## Work to be completed
Every record here needs to be duplicated exactly.

## Supplied records
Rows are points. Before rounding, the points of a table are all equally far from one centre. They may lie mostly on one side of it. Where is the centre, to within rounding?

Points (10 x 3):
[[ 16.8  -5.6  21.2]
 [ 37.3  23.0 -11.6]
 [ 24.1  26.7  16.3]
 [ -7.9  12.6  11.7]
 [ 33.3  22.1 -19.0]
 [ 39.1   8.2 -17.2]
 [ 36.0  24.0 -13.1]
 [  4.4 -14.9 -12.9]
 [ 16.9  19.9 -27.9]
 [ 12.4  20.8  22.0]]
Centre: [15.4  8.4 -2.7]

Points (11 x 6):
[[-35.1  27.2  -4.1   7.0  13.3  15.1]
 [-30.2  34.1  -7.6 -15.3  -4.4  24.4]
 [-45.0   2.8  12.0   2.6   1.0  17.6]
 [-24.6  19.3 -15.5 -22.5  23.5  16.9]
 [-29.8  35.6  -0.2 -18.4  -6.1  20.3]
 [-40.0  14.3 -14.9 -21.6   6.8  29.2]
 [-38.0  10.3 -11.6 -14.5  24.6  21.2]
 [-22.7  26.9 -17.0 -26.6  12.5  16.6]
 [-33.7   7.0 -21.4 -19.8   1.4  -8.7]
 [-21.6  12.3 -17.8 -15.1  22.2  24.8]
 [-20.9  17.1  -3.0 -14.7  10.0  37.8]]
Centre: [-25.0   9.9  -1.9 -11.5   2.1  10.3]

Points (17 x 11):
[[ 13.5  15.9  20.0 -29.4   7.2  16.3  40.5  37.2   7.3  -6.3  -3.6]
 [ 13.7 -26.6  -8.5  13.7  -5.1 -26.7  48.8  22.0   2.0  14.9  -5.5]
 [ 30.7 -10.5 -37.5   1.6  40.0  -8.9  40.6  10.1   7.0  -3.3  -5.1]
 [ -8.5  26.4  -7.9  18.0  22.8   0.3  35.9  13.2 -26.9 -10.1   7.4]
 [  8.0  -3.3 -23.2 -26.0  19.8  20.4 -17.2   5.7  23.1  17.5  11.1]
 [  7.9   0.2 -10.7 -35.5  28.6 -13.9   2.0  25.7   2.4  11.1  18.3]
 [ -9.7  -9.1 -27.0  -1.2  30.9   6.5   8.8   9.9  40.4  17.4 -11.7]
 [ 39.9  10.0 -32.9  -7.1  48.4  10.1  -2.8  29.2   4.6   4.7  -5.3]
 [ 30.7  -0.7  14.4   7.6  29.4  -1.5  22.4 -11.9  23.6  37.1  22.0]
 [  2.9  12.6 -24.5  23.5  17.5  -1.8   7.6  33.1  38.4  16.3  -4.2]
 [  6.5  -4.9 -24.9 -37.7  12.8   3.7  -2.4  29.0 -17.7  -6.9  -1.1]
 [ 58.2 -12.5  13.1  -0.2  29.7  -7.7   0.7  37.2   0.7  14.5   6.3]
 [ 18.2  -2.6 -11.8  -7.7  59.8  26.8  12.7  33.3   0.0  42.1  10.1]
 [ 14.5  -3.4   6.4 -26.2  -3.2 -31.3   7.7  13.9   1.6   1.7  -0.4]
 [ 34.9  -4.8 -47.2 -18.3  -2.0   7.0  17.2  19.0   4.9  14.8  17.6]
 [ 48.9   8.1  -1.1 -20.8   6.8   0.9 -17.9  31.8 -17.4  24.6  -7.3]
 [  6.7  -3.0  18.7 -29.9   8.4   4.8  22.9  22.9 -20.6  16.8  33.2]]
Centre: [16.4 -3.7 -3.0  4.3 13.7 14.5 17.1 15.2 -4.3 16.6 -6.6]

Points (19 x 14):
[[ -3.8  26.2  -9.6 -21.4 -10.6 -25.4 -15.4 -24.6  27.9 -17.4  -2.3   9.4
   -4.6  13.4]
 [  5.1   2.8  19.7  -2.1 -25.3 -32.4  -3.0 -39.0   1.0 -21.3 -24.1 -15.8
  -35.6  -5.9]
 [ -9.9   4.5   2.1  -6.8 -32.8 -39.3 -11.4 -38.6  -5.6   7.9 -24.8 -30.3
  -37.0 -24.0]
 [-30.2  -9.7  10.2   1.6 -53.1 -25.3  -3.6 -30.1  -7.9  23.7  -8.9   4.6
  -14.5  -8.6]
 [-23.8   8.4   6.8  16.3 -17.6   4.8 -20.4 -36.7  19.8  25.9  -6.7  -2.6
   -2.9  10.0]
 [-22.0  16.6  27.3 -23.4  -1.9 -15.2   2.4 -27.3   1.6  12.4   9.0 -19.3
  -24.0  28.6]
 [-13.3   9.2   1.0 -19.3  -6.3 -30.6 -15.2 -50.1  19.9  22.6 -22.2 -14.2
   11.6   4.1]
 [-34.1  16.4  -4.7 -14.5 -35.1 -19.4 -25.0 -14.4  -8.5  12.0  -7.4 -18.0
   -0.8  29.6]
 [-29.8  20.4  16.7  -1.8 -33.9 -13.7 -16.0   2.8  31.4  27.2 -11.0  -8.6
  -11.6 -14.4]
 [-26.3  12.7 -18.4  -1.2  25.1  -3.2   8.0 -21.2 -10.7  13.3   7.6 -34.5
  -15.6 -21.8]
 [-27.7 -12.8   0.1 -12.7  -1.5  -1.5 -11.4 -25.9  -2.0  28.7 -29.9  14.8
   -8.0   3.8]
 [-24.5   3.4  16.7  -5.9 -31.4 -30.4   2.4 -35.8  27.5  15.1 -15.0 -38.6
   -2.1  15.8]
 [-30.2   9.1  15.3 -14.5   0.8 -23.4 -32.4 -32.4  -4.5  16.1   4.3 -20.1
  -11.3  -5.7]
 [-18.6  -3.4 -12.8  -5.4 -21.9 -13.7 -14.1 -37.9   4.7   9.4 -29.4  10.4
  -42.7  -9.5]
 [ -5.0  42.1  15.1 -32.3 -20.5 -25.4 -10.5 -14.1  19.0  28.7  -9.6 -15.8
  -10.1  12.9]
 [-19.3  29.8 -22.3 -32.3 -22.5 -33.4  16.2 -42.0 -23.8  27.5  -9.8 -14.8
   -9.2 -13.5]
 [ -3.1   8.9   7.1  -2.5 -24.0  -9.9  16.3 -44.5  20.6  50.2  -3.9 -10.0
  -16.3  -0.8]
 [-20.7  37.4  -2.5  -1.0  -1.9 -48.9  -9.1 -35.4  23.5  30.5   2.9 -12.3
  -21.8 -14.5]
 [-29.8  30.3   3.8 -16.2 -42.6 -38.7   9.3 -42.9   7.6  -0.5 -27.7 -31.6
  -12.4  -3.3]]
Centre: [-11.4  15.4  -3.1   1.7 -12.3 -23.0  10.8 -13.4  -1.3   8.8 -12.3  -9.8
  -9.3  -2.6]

## Written reply
Rows are points. Before rounding, the points of a table are all equally far from one centre. They may lie mostly on one side of it. Where is the centre, to within rounding?

Points (10 x 3):
[[ 16.8  -5.6  21.2]
 [ 37.3  23.0 -11.6]
 [ 24.1  26.7  16.3]
 [ -7.9  12.6  11.7]
 [ 33.3  22.1 -19.0]
 [ 39.1   8.2 -17.2]
 [ 36.0  24.0 -13.1]
 [  4.4 -14.9 -12.9]
 [ 16.9  19.9 -27.9]
 [ 12.4  20.8  22.0]]
Centre: [15.4  8.4 -2.7]

Points (11 x 6):
[[-35.1  27.2  -4.1   7.0  13.3  15.1]
 [-30.2  34.1  -7.6 -15.3  -4.4  24.4]
 [-45.0   2.8  12.0   2.6   1.0  17.6]
 [-24.6  19.3 -15.5 -22.5  23.5  16.9]
 [-29.8  35.6  -0.2 -18.4  -6.1  20.3]
 [-40.0  14.3 -14.9 -21.6   6.8  29.2]
 [-38.0  10.3 -11.6 -14.5  24.6  21.2]
 [-22.7  26.9 -17.0 -26.6  12.5  16.6]
 [-33.7   7.0 -21.4 -19.8   1.4  -8.7]
 [-21.6  12.3 -17.8 -15.1  22.2  24.8]
 [-20.9  17.1  -3.0 -14.7  10.0  37.8]]
Centre: [-25.0   9.9  -1.9 -11.5   2.1  10.3]

Points (17 x 11):
[[ 13.5  15.9  20.0 -29.4   7.2  16.3  40.5  37.2   7.3  -6.3  -3.6]
 [ 13.7 -26.6  -8.5  13.7  -5.1 -26.7  48.8  22.0   2.0  14.9  -5.5]
 [ 30.7 -10.5 -37.5   1.6  40.0  -8.9  40.6  10.1   7.0  -3.3  -5.1]
 [ -8.5  26.4  -7.9  18.0  22.8   0.3  35.9  13.2 -26.9 -10.1   7.4]
 [  8.0  -3.3 -23.2 -26.0  19.8  20.4 -17.2   5.7  23.1  17.5  11.1]
 [  7.9   0.2 -10.7 -35.5  28.6 -13.9   2.0  25.7   2.4  11.1  18.3]
 [ -9.7  -9.1 -27.0  -1.2  30.9   6.5   8.8   9.9  40.4  17.4 -11.7]
 [ 39.9  10.0 -32.9  -7.1  48.4  10.1  -2.8  29.2   4.6   4.7  -5.3]
 [ 30.7  -0.7  14.4   7.6  29.4  -1.5  22.4 -11.9  23.6  37.1  22.0]
 [  2.9  12.6 -24.5  23.5  17.5  -1.8   7.6  33.1  38.4  16.3  -4.2]
 [  6.5  -4.9 -24.9 -37.7  12.8   3.7  -2.4  29.0 -17.7  -6.9  -1.1]
 [ 58.2 -12.5  13.1  -0.2  29.7  -7.7   0.7  37.2   0.7  14.5   6.3]
 [ 18.2  -2.6 -11.8  -7.7  59.8  26.8  12.7  33.3   0.0  42.1  10.1]
 [ 14.5  -3.4   6.4 -26.2  -3.2 -31.3   7.7  13.9   1.6   1.7  -0.4]
 [ 34.9  -4.8 -47.2 -18.3  -2.0   7.0  17.2  19.0   4.9  14.8  17.6]
 [ 48.9   8.1  -1.1 -20.8   6.8   0.9 -17.9  31.8 -17.4  24.6  -7.3]
 [  6.7  -3.0  18.7 -29.9   8.4   4.8  22.9  22.9 -20.6  16.8  33.2]]
Centre: [16.4 -3.7 -3.0  4.3 13.7 14.5 17.1 15.2 -4.3 16.6 -6.6]

Points (19 x 14):
[[ -3.8  26.2  -9.6 -21.4 -10.6 -25.4 -15.4 -24.6  27.9 -17.4  -2.3   9.4
   -4.6  13.4]
 [  5.1   2.8  19.7  -2.1 -25.3 -32.4  -3.0 -39.0   1.0 -21.3 -24.1 -15.8
  -35.6  -5.9]
 [ -9.9   4.5   2.1  -6.8 -32.8 -39.3 -11.4 -38.6  -5.6   7.9 -24.8 -30.3
  -37.0 -24.0]
 [-30.2  -9.7  10.2   1.6 -53.1 -25.3  -3.6 -30.1  -7.9  23.7  -8.9   4.6
  -14.5  -8.6]
 [-23.8   8.4   6.8  16.3 -17.6   4.8 -20.4 -36.7  19.8  25.9  -6.7  -2.6
   -2.9  10.0]
 [-22.0  16.6  27.3 -23.4  -1.9 -15.2   2.4 -27.3   1.6  12.4   9.0 -19.3
  -24.0  28.6]
 [-13.3   9.2   1.0 -19.3  -6.3 -30.6 -15.2 -50.1  19.9  22.6 -22.2 -14.2
   11.6   4.1]
 [-34.1  16.4  -4.7 -14.5 -35.1 -19.4 -25.0 -14.4  -8.5  12.0  -7.4 -18.0
   -0.8  29.6]
 [-29.8  20.4  16.7  -1.8 -33.9 -13.7 -16.0   2.8  31.4  27.2 -11.0  -8.6
  -11.6 -14.4]
 [-26.3  12.7 -18.4  -1.2  25.1  -3.2   8.0 -21.2 -10.7  13.3   7.6 -34.5
  -15.6 -21.8]
 [-27.7 -12.8   0.1 -12.7  -1.5  -1.5 -11.4 -25.9  -2.0  28.7 -29.9  14.8
   -8.0   3.8]
 [-24.5   3.4  16.7  -5.9 -31.4 -30.4   2.4 -35.8  27.5  15.1 -15.0 -38.6
   -2.1  15.8]
 [-30.2   9.1  15.3 -14.5   0.8 -23.4 -32.4 -32.4  -4.5  16.1   4.3 -20.1
  -11.3  -5.7]
 [-18.6  -3.4 -12.8  -5.4 -21.9 -13.7 -14.1 -37.9   4.7   9.4 -29.4  10.4
  -42.7  -9.5]
 [ -5.0  42.1  15.1 -32.3 -20.5 -25.4 -10.5 -14.1  19.0  28.7  -9.6 -15.8
  -10.1  12.9]
 [-19.3  29.8 -22.3 -32.3 -22.5 -33.4  16.2 -42.0 -23.8  27.5  -9.8 -14.8
   -9.2 -13.5]
 [ -3.1   8.9   7.1  -2.5 -24.0  -9.9  16.3 -44.5  20.6  50.2  -3.9 -10.0
  -16.3  -0.8]
 [-20.7  37.4  -2.5  -1.0  -1.9 -48.9  -9.1 -35.4  23.5  30.5   2.9 -12.3
  -21.8 -14.5]
 [-29.8  30.3   3.8 -16.2 -42.6 -38.7   9.3 -42.9   7.6  -0.5 -27.7 -31.6
  -12.4  -3.3]]
Centre: [-11.4  15.4  -3.1   1.7 -12.3 -23.0  10.8 -13.4  -1.3   8.8 -12.3  -9.8
  -9.3  -2.6]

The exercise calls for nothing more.